═════ EXERCISE MATERIALS ═════

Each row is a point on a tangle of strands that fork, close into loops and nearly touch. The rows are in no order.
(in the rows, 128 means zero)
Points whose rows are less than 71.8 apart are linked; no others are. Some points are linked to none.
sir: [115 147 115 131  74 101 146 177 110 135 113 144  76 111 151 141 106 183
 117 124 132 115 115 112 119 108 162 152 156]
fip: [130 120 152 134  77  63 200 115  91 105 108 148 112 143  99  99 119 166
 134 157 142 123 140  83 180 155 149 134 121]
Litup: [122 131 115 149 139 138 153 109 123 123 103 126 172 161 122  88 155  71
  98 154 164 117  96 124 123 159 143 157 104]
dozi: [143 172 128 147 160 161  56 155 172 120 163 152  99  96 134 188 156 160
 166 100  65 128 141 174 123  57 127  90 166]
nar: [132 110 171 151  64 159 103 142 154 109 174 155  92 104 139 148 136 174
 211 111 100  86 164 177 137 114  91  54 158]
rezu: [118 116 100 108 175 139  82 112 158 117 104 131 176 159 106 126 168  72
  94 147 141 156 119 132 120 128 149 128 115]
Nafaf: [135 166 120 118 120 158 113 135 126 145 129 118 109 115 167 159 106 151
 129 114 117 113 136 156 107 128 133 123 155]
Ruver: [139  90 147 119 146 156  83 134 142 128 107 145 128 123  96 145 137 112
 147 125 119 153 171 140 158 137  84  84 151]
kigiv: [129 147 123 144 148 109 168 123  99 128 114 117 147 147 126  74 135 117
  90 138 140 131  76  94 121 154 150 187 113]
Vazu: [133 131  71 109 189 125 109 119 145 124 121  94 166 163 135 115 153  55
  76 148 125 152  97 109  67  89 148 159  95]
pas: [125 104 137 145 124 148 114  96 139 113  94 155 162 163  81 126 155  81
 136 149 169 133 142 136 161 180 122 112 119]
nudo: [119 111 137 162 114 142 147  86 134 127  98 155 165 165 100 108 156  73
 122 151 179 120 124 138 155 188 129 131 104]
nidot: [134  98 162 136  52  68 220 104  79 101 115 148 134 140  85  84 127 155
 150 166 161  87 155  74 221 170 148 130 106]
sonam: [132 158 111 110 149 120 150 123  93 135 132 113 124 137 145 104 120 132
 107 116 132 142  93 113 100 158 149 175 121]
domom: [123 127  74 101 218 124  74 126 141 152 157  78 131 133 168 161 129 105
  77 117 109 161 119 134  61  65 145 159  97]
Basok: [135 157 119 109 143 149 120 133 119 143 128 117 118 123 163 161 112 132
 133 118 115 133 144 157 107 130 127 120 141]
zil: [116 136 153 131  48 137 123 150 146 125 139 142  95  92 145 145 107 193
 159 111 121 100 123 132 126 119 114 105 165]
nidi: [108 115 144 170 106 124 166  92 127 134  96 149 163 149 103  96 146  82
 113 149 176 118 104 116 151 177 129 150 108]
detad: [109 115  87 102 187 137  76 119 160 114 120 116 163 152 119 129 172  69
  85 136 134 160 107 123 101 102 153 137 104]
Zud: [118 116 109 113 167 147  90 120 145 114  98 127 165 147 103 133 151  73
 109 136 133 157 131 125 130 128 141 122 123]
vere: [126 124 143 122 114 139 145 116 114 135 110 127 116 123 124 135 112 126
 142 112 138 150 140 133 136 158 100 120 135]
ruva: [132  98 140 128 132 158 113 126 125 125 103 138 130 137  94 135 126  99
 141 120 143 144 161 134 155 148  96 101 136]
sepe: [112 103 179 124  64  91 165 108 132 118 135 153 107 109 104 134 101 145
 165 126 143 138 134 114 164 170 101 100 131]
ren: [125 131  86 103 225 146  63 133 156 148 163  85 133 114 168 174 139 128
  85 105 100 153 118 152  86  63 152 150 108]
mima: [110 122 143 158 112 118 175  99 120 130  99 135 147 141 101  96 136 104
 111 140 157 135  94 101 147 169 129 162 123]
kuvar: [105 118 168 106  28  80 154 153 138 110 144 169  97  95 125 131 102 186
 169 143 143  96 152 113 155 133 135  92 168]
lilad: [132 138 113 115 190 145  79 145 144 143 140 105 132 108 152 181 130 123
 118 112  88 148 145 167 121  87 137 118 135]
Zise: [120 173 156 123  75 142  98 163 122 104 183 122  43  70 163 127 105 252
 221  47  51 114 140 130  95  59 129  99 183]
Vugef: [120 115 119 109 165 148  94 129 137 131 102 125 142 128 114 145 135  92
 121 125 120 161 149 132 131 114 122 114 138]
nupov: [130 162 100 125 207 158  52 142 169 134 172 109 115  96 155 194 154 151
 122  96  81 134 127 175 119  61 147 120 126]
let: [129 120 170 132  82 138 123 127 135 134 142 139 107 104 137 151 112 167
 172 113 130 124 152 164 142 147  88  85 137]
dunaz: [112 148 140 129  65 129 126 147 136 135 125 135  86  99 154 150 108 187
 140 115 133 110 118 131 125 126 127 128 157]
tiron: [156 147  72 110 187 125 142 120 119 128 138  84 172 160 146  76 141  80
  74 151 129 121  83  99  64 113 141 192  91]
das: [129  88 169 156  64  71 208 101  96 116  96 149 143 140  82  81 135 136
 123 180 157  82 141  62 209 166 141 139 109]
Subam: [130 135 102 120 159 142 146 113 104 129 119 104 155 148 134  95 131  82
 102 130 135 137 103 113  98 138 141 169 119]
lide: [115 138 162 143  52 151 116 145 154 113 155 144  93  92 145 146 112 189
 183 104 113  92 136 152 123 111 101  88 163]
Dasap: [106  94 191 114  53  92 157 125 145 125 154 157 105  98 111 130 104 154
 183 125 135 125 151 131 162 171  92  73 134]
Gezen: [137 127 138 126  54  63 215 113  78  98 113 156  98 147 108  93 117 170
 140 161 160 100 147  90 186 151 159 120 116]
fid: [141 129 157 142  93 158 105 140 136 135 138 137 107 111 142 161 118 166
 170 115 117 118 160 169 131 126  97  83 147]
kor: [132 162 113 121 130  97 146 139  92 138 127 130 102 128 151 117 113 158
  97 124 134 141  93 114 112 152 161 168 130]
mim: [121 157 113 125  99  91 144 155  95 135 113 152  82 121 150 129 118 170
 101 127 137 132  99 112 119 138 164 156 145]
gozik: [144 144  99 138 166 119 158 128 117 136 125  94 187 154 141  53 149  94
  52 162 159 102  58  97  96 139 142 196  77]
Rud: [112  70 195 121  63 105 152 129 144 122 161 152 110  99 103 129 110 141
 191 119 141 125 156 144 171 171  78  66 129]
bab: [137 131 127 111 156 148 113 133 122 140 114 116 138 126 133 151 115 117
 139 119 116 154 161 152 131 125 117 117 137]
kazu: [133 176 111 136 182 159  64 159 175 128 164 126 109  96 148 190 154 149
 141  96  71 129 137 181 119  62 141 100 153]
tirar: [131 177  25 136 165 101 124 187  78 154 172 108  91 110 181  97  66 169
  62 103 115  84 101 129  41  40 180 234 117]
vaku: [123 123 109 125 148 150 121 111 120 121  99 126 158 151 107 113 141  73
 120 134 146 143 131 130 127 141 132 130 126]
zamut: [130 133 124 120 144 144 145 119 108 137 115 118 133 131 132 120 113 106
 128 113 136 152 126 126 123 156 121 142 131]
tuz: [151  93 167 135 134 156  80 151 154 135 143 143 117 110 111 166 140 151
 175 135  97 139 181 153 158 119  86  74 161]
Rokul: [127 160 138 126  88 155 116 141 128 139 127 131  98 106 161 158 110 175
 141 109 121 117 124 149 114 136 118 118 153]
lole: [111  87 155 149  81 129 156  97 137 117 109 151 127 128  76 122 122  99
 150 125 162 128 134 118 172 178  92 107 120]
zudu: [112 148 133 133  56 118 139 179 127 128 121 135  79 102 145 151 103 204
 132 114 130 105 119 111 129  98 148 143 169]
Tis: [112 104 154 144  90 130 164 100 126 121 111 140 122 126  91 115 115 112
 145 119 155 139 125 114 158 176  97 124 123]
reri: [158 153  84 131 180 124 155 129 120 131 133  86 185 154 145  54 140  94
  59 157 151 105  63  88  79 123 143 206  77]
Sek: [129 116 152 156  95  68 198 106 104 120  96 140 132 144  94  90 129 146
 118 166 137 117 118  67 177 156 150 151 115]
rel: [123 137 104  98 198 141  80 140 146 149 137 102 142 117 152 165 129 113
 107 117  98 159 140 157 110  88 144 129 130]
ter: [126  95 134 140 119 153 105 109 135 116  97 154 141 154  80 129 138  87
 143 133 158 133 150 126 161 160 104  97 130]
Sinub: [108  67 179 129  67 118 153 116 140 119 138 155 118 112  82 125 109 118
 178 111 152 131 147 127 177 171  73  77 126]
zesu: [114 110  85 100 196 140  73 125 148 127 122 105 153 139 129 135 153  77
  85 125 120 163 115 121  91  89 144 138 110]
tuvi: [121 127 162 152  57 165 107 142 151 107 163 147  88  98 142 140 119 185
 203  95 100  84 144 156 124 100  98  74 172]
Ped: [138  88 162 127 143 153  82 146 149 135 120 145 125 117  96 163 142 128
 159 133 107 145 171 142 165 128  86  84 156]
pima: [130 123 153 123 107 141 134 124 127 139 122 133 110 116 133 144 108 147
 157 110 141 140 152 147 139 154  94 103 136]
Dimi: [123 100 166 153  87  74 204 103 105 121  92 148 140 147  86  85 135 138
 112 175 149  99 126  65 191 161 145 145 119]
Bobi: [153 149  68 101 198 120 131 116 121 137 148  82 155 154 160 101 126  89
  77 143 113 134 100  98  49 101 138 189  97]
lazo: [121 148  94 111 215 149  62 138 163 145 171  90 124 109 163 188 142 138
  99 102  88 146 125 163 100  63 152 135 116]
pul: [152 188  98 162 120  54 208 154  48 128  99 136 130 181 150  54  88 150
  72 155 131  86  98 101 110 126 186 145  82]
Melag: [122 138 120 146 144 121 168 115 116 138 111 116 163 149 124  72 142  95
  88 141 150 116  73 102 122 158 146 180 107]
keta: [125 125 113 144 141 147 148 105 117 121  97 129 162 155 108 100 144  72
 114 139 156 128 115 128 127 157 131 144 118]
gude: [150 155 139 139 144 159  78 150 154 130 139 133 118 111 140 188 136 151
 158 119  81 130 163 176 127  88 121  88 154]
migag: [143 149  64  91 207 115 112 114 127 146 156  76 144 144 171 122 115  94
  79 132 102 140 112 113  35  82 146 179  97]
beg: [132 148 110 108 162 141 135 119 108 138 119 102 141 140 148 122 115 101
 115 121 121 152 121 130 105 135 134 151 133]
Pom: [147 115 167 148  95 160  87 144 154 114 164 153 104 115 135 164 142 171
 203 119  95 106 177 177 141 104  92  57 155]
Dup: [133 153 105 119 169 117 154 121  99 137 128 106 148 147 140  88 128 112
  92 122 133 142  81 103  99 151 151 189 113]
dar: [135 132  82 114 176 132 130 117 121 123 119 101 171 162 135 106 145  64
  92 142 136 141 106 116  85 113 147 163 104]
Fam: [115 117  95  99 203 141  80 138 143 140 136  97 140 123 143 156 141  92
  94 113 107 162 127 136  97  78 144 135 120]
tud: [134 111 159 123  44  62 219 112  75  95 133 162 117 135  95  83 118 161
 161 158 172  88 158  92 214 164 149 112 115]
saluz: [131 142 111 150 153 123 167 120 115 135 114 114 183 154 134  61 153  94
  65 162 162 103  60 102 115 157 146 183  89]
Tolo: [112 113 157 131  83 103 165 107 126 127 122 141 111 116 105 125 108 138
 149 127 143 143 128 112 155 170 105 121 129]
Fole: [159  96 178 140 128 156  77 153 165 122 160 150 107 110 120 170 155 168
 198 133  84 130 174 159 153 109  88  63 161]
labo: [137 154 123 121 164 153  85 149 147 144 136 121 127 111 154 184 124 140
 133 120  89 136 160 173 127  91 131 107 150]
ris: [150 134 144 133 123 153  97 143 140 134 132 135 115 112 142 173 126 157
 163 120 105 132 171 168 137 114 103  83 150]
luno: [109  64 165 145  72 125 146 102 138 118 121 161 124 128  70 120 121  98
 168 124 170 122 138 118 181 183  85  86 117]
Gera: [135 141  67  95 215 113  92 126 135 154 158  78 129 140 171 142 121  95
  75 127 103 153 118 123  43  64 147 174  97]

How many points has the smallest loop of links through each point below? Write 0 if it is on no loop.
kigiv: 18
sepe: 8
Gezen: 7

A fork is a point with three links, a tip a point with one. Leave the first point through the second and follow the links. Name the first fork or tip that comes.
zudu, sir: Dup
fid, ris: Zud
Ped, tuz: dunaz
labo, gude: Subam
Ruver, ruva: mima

═════

▸ **TO DO**
Go through the entries above and report each line with the string "dunaz" in it.

▸ **RESPONSE TO THIS TASK**
dunaz: [112 148 140 129  65 129 126 147 136 135 125 135  86  99 154 150 108 187
Ped, tuz: dunaz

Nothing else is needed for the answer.